Start of Recorded data
In the rows, 128 means zero.
Each row of numbers stands for one element and depends on some of the facts below. Use the named rows to name the rest.

Known rows:
z_479: [146 148 130 102 141 137  87 126 151  97 126 145 164 111 109 162 159 138
 154  68 109 139 134 171 123 137 153]
z_681: [110 148  92 139 133  80 179  95 112 176 115  66  93 110 164 142 118 137
 130 147 134 103 133 116 136 116 137]
z_36: [135 109 111 108 162 135 175  85 163 137 169  99 143 104 123 188 165 129
 112 118 105 151 105 159 168  76 152]
z_282: [120  88 104 118 157 132  76 124 128  87 148 102  94 118  88 106 180  84
 132  77 137  57 121 148 151  96 167]
z_500: [119 108 104 111 171 130  70 154 157 120 124  50 102 125  86 117 176  91
 130  92 140  45 112 157 101  85 166]
z_626: [119 127  93  87 158 137 162 112 166 135 170  75 132 107 125 180 137 127
 135 152 142 141 123 136 142  91 186]
z_281: [114 151  90 157 149  69 149 113 116 191 130  75  94 160 136 214 122 169
 107 130 134  80 136 113 107 132 109]
z_891: [109 157  97 113 155  82 178 112 129 167 135  86  82 122 159 169 118 146
 116 123 136 143 143 116 142 112 141]
z_29: [ 94 137 100 129 157 101 100 143 130 171  81  50  80 146 131  87 136 115
 132  96 126  67 123 136 102 111 132]
z_336: [ 93 123  91 100 175  90  91 161 121 133 125  83  53 141 132  82 136  99
 128  68 143  88 152 123 122 100 145]
z_946: [106 154  99 108 153  84 178 115 128 164 137  86  82 118 157 168 117 148
 115 127 127 135 141 113 138 102 136]
z_750: [111 153 111 110 144  90 107 105 128 136  72 168 126 146 148 123 112 132
 156  66  96 155 130 156 118 161 121]
z_252: [127 142  97 168 123  67 170  96  98 179 127  79  82 120 137 178  98 155
 124 147 136  67 159 115 123 142 131]
z_660: [125 154 108  64 132 127 100 141 161  83  89 152 154 117  98 154 106 118
 188 123 133 147 154 154  99 154 176]
z_429: [131 151 102 103 118 140 104 130 163 127  91 100 167 113 101 144 139 125
 169 121 133  97 129 160  86 138 163]
z_951: [116  96 106 106 173 136 105 136 169 103 147 118 111 131  74 118 162  98
 119  84 128  85 144 160 132 103 161]
z_791: [143 106 165 152 192 112  71 120 169 133 140 127 197 135 121  91 132  89
 137 174 122 133 182 163 192 138 129]
z_489: [134 185 140 150 160  81 110 168 158 178 107  60 187 156 156  91 144  99
 107 133 124 110 165 141 128 125  60]
z_41: [125 141  89  89 158 130 170 118 160 135 175  76 126  94 130 187 155 130
 128 145 149 152 127 139 142  78 180]
z_896: [115 124  97  92 167 133  97 173 162 101 157  91 105 117  93 127 161  98
 138  93 163  90 152 136 117  96 177]

How the elements are related:
z_102 μ:z_124, z_524, z_928
z_124 π:z_102
z_13 μ:z_839 π:z_32
z_14 π:z_220
z_144 μ:z_402
z_156 π:z_220
z_174 μ:z_750 π:z_637
z_178 μ:z_99 π:z_415
z_185 μ:z_986, z_847 π:z_626
z_187 μ:z_504 π:z_205
z_189 μ:z_791, z_624 π:z_220
z_192 π:z_388
z_205 π:z_144
z_212 μ:z_660 π:z_637
z_224 π:z_429
z_244 μ:z_29 π:z_432
z_252 π:z_751
z_264 π:z_751
z_265 π:z_637
z_266 π:z_440
z_279 μ:z_729 π:z_637
z_281 μ:z_520, z_279 π:z_751
z_282 μ:z_997, z_504 π:z_205
z_29 μ:z_729 π:z_144
z_32 π:z_429
z_321 μ:z_520, z_750 π:z_99
z_325 π:z_432
z_333 μ:z_189 π:z_626
z_336 π:z_205
z_349 μ:z_681, z_252, z_14, z_670 π:z_626
z_36 μ:z_791, z_888 π:z_626
z_362 μ:z_192 π:z_450
z_377 μ:z_266 π:z_415
z_382 μ:z_13 π:z_144
z_388 μ:z_876, z_264 π:z_220
z_39 μ:z_791 π:z_626
z_397 μ:z_382, z_388 π:z_450
z_402 π:z_102
z_407 μ:z_279 π:z_751
z_41 μ:z_80 π:z_626
z_42 π:z_32
z_429 μ:z_670
z_432 π:z_429
z_440 π:z_144
z_450 π:z_429
z_456 μ:z_187, z_786, z_749, z_14 π:z_626
z_46 μ:z_786 π:z_189
z_479 μ:z_910, z_825 π:z_429
z_48 π:z_102
z_489 μ:z_279 π:z_528
z_491 μ:z_244 π:z_220
z_500 μ:z_29 π:z_205
z_504 π:z_388
z_508 μ:z_279 π:z_751
z_520 μ:z_598 π:z_751
z_524 μ:z_624 π:z_388
z_525 π:z_144
z_528 μ:z_281 π:z_102
z_540 μ:z_762, z_504 π:z_99
z_547 π:z_751
z_548 μ:z_624 π:z_528
z_554 μ:z_762, z_491 π:z_637
z_561 π:z_189
z_598 μ:z_265 π:z_637
z_602 π:z_528
z_612 μ:z_39, z_279, z_99, z_839 π:z_99
z_621 π:z_637
z_624 π:z_751
z_626 π:z_220
z_637 π:z_429
z_644 μ:z_266 π:z_144
z_648 μ:z_156 π:z_102
z_657 μ:z_14 π:z_415
z_660 π:z_450
z_670 μ:z_244 π:z_440
z_681 π:z_189
z_709 μ:z_187 π:z_220
z_713 μ:z_508 π:z_528
z_729 π:z_528
z_745 π:z_220
z_749 π:z_220
z_750 μ:z_39 π:z_432
z_751 μ:z_282 π:z_220
z_762 π:z_440
z_778 μ:z_888 π:z_205
z_780 μ:z_866 π:z_751
z_786 μ:z_504 π:z_415
z_791 π:z_528
z_80 π:z_189
z_800 π:z_144
z_805 μ:z_265, z_950 π:z_637
z_808 μ:z_866, z_525 π:z_99
z_820 π:z_415
z_821 μ:z_928 π:z_178
z_825 μ:z_997, z_644, z_377 π:z_528
z_839 μ:z_791 π:z_144
z_847 μ:z_491 π:z_528
z_854 μ:z_124 π:z_450
z_858 μ:z_429 π:z_440
z_866 π:z_102
z_876 μ:z_174 π:z_102
z_881 π:z_440
z_888 π:z_220
z_891 π:z_99
z_896 μ:z_80 π:z_144
z_910 μ:z_791, z_388 π:z_528
z_923 π:z_626
z_924 π:z_178
z_928 π:z_637
z_935 π:z_450
z_946 π:z_388
z_950 π:z_205
z_951 μ:z_524 π:z_144
z_986 μ:z_657, z_762, z_709 π:z_99
z_988 μ:z_377, z_266 π:z_388
z_99 π:z_220
z_997 μ:z_791 π:z_637

Which element is each row?
No name comes twice in this set of rows, the named rows included.
[103 145  97 119 162  81 160  98 116 162 147 102 105 155 156 194 143 143
 106 104 120 139 107 113 154 100 103] => z_321

Now the same elements, written a new way:
Some elements and their rows:
z_681: [138 114 118 112 137 114 156 112 158 102 112 122 104 146 138 121 145 119
 143 138  91 182 126 111 153 110 142 123 154]
z_825: [101 109 112 120 163 129 115 140 147 137 126 106 119 132  81 140 112 112
  96 152 160 150  64 165 168 158 139 125 107]
z_479: [140 102 136 148 132 130 131 142 117 147 115 108 115 127 134 132 114 123
 122 139 127 121 128 122 150 118 121 129 131]
z_491: [108  96 107 105 142 141 120 127  99  85 181 117 122 129 160 140 114 120
 150 131 145 165 154 135 149  73 148 109 156]
z_621: [161 116 164 167 125 135 136 134 126 130  86 101  95 153 156 133 140 131
 132 151 137 109 132 107 156 127 131 121 140]
z_402: [111 140 115 122 137 146 133 115 141 127 107 119 117 154 100 140 133 123
 122 151 129 145 121 119 147 145 143 118 130]
z_382: [144 103  99 116 140 135 136 119 126 149 124 140 116 121 132 126 128  95
 114 114 130 120 151 131 150 140 128 116 134]
z_780: [147 121 118 114 161 119 154 125 162 122 139 127 110 117 138  99 117 119
 140 133 106 178 128 115 150  91 139 100 139]
z_800: [146 101 103 122 138 142 145  99 129 139 105 139 105 137 114 137 145 108
 133 125 123 126 149 118 148 152 134 110 147]
z_224: [143 114 140 157 130 140 141 125 127 134  97 109 110 143 127 139 134 134
 138 146 114 127 136 102 143 127 124 127 143]
z_791: [108 147  92 112 103 173 158 140 147 147 107 111 126 150  82 166  94 113
 101 175 115 144  84 140 188 154 174 110 131]
z_839: [154  86  85 109  89 157 180 146 122 175 122 139 128 119 125 152  79  87
 118 139  92 118 120 149 194 130 159  98 149]
z_612: [136 125 129 124 135 113 148 137 136 130 151 145 119 128 160  94 133  97
 126 122  76 176 108 125 172 112 156 134 139]
z_39: [139  97  96  94  85 127 184 156 147 142 137 117 125 128 157 143  90  96
 105 147  52 166 100 148 204  89 166 145 150]
z_14: [135 116 118 110 141 121 147 112 154 110 114 125 109 140 133 127 139 121
 135 132 103 165 135 109 148 109 138 124 146]
z_786: [109 106 187  64 143  89 137  95 107 131  97  98 158  76 120 127 102  97
 138 149 118 119 135 107 133 153 131 118 115]
z_266: [156  39  96 132 155 122 140 109 141 146 100 142  91 128  87 136 160 106
 129 112 145 131 120 146 158 164 120 105 141]
z_29: [115  84 120 136 142 156 134 111  65 132 159 159 112 122 129 136 141 112
 164 129 136 139 140 138 161 148 164  89 165]
z_896: [141 100 102 117 143 136 138 115 121 143 120 145 113 126 127 129 135 101
 120 119 129 119 151 127 145 145 131 114 139]
z_821: [100  91 136 110 130 109 153 132  96 133 112 123 120 143 108 116 109 103
 120 136 127 147 168  78 140 136 135 115  90]

Rows to name:
No name comes twice in this set of rows, the named rows included.
[121 126  68  98 106 113 208 131 102 151 112 135  92 127 171 107  79 126
 119 188 100 168  98 143 171 102 107 104 142] => z_189
[149  83 140  74 150 120 143  82 118 155 104 132 139  58 126 140 121  90
 136 129 124  90 131 150 155 173 130 107 154] => z_282
[136  45 119 118 169  85 142 142 156 116 135 117  90 124 125 109 137 115
 119 126 130 192  80 150 166 106 120 129 128] => z_988
[ 91 176 132 152 162 144 118 130 109 156 150 156 133 129 109 103 130 102
 105 143 114 153  80 138 164 183 174 129 112] => z_489
[132 123  96 101 119 112 146 137 145 119 135 125 128 140 157  97 129 105
 124 121 110 160 114 128 143  98 103 126 141] => z_388
[113   5 131 136 164  80 136 158 124 139 117 111  96 133  77 115 125 107
 111 118 160 166  95 132 158 142 110 117  87] => z_377
[115 132  80  99 182  89 194 101 104 133 121 146  44 116 186  99 106 149
 103 193 122 181 138 129 155 105 109 130 125] => z_524
[145  20 104 135 167 105 133 136 135 149 116 132  89 120  92 127 144 105
 117 110 161 143  96 161 162 154 110 110 125] => z_644
[125 121 112 115 115 118 152 114 139 117 105 124 120 151 136 114 143 120
 147 135 107 162 115 113 139 123 108 110 151] => z_220
[126  74  82 107 140 166 117 108  85 120 168 147 115 119 143 155 129 102
 147 111 167 114 178 143 145 122 146  90 163] => z_670

Now the same elements, written a new way:
Known rows:
z_333: [118 168 124 154 112  78 120  84 138 147 157 104 109 131 126 141 106 114
 172 106 121 108 107 131 130 115 143]
z_192: [125 151 117 150 114  93  91  90 137 156 164 122 106 142 122 125  98 105
 154 117 123 102 111 136 122 129 141]
z_881: [133 106  79 131  96 160 155 108 125 119 182 123 119 150 133 139  96  92
 127 156 123 123 103 148 140 154 118]
z_325: [145 107 109 157 126 130 111 123 124 129 116 136 136 146 100 123  96 146
 124 104 159 129  98 132 146 130 112]
z_924: [ 92 129 124 122 112 116 108 127 113  99 166 123 123 170 110 139  67 187
 122 137 173  65 144 171 140 124 132]
z_13: [140 102 116 153 130 124 121 113 115 121 118 126 140 139 102 129 116 145
 128 101 165 129  98 123 159 135 126]
z_99: [124 159  92 136 101 105  68  59 134 161 164 117 116 120 137 122 133 167
 164 138 147 105  95 128  78 144 126]
z_612: [115 157 113 146 116  90  96  95 123 152 164 116 111 126 126 138 130 102
 155 106 126  93 121 125 140 132 155]
z_279: [144 131  95 161 143 144 106 169 103 135 102 138 153 113  86 148 147 121
 110  73 155 113 119 122 165 137 116]
z_800: [129 109  84 134  99 150 148 112 124 120 177 123 119 149 129 135  96  99
 127 150 128 120 107 148 139 151 122]
z_29: [125 128 101 115 135 160 147 133 113 129 176 104 142 140 123 153 109  78
 122 138 118 110 113 149 131 168 112]
z_528: [120 115 110 146  90  59  99 125 125 115 171  98 152 101 151  97 149 157
  94 186 188 164  95 130  77 159 126]
z_750: [132  89 107 150 115 113 122 112 115 120 116 130 135 137 110 130 115 146
 130  96 175 125  79 115 170 124 134]
z_951: [123 103  89 126  99 143 153 108 121 116 178 120 120 147 139 142 105  97
 128 145 134 118  94 140 147 149 129]
z_212: [149  99 116 161 136 131 117 127 121 128 101 137 142 143  94 127 107 141
 124  89 162 136  85 122 160 124 114]
z_479: [141 106 122 150 135 125 121 120 119 124 121 129 135 144 106 125 114 144
 125 103 161 134  96 125 154 131 125]
z_858: [125 101  86 121 105 155 159 109 120 116 182 116 122 147 139 146 106  88
 126 149 125 120  94 141 142 155 124]
z_124: [124 116 122 156 101  74 117 136 129 119 163 114 133 139 125 104  90 112
 103 153 154 142 115 146 123 140 129]
z_491: [111 144 150 117 156  92 100  95 127 161 162  94 131 147 127 143  94  85
 155 110 126  95  80 128 121 138 136]
z_377: [115 152 157  98 134 122 136 143 107 112 166 132 104 174 142 119 112 208
 111 129 156 115 130 148 137 116 155]

Rows to name:
No name comes twice in this set of rows, the named rows included.
[ 87 130 104 101 103 126  88  99 109  99 169 115 135 144 130 143 111 250
 129 156 201  65 124 159  99 140 124] => z_178
[116 138 116 136 130 105  50 109 113 170 179 139 109 132 127 124 143  71
 128 104 127  76 125 121 146 153 168] => z_407
[113 144 131 145 124  90  97  87 141 148 166 118 111 140 134 140 113  97
 158 112 130  97  94 129 129 121 147] => z_986
[124 177  93 143  96  97  90  60 142 157 158 105 117 113 138 134 129 175
 179 134 141 112  93 131  71 130 118] => z_626
[146  95 126 155 147 131 118 126 125 126 102 131 147 145  98 134 105 133
 126  89 164 133  75 121 157 124 112] => z_554
[119 115 133 163 103  50 121 155 127 111 168 103 141 123 134 100 117  97
  87 160 161 155 117 139 124 143 139] => z_713
[128 110  94 115 118 165 160 113 117 121 183 109 133 146 133 151 105  77
 126 148 119 117  97 144 138 165 117] => z_500
[ 87 126 129 116 114 112 113 127 111  97 167 121 124 166 116 145  75 186
 121 133 175  65 137 165 144 123 138] => z_821
[ 95 114 153 149 142 128 109 117 149  74 174 128 126 161 128 165 118 152
 125 144 174  68 135 163 136 113 135] => z_786
[118 112 104 138  91  83  99 103 125 118 165 104 145 115 147 108 134 172
 112 173 185 144  86 131  84 156 122] => z_102
[127  91 110 152 126 176 154 101 157  83 193 129 122 148 150 170 143  69
 128 163 132 110 100 148 137 140 123] => z_187
[131 102  82 133  99 161 153 107 129 115 183 124 119 151 134 141  97  87
 128 155 123 120 100 149 137 152 118] => z_762
[118 145 140 159 134  99  92  86 154 136 169 122 110 140 134 145 127  96
 157 118 129  94 107 134 124 119 145] => z_540
[110 102 123 146  95  62 126 131 124 113 164 111 131 134 139 115 105 109
 106 147 166 137  91 131 140 132 143] => z_876
[129 109  66 115  91 164 129  81 120 120 179 115 131 126 150 137 139 157
 134 171 154 124  82 135  96 168 111] => z_144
End of Recorded data
**Aim of the task**
Your task is to transcribe, with no changes, only the lines of the listing above that lie between the line holding "z_548 μ:z_624 π:z_528" and the line holding "z_923 π:z_626", inclusive.

**Solution to this problem**
z_548 μ:z_624 π:z_528
z_554 μ:z_762, z_491 π:z_637
z_561 π:z_189
z_598 μ:z_265 π:z_637
z_602 π:z_528
z_612 μ:z_39, z_279, z_99, z_839 π:z_99
z_621 π:z_637
z_624 π:z_751
z_626 π:z_220
z_637 π:z_429
z_644 μ:z_266 π:z_144
z_648 μ:z_156 π:z_102
z_657 μ:z_14 π:z_415
z_660 π:z_450
z_670 μ:z_244 π:z_440
z_681 π:z_189
z_709 μ:z_187 π:z_220
z_713 μ:z_508 π:z_528
z_729 π:z_528
z_745 π:z_220
z_749 π:z_220
z_750 μ:z_39 π:z_432
z_751 μ:z_282 π:z_220
z_762 π:z_440
z_778 μ:z_888 π:z_205
z_780 μ:z_866 π:z_751
z_786 μ:z_504 π:z_415
z_791 π:z_528
z_80 π:z_189
z_800 π:z_144
z_805 μ:z_265, z_950 π:z_637
z_808 μ:z_866, z_525 π:z_99
z_820 π:z_415
z_821 μ:z_928 π:z_178
z_825 μ:z_997, z_644, z_377 π:z_528
z_839 μ:z_791 π:z_144
z_847 μ:z_491 π:z_528
z_854 μ:z_124 π:z_450
z_858 μ:z_429 π:z_440
z_866 π:z_102
z_876 μ:z_174 π:z_102
z_881 π:z_440
z_888 π:z_220
z_891 π:z_99
z_896 μ:z_80 π:z_144
z_910 μ:z_791, z_388 π:z_528
z_923 π:z_626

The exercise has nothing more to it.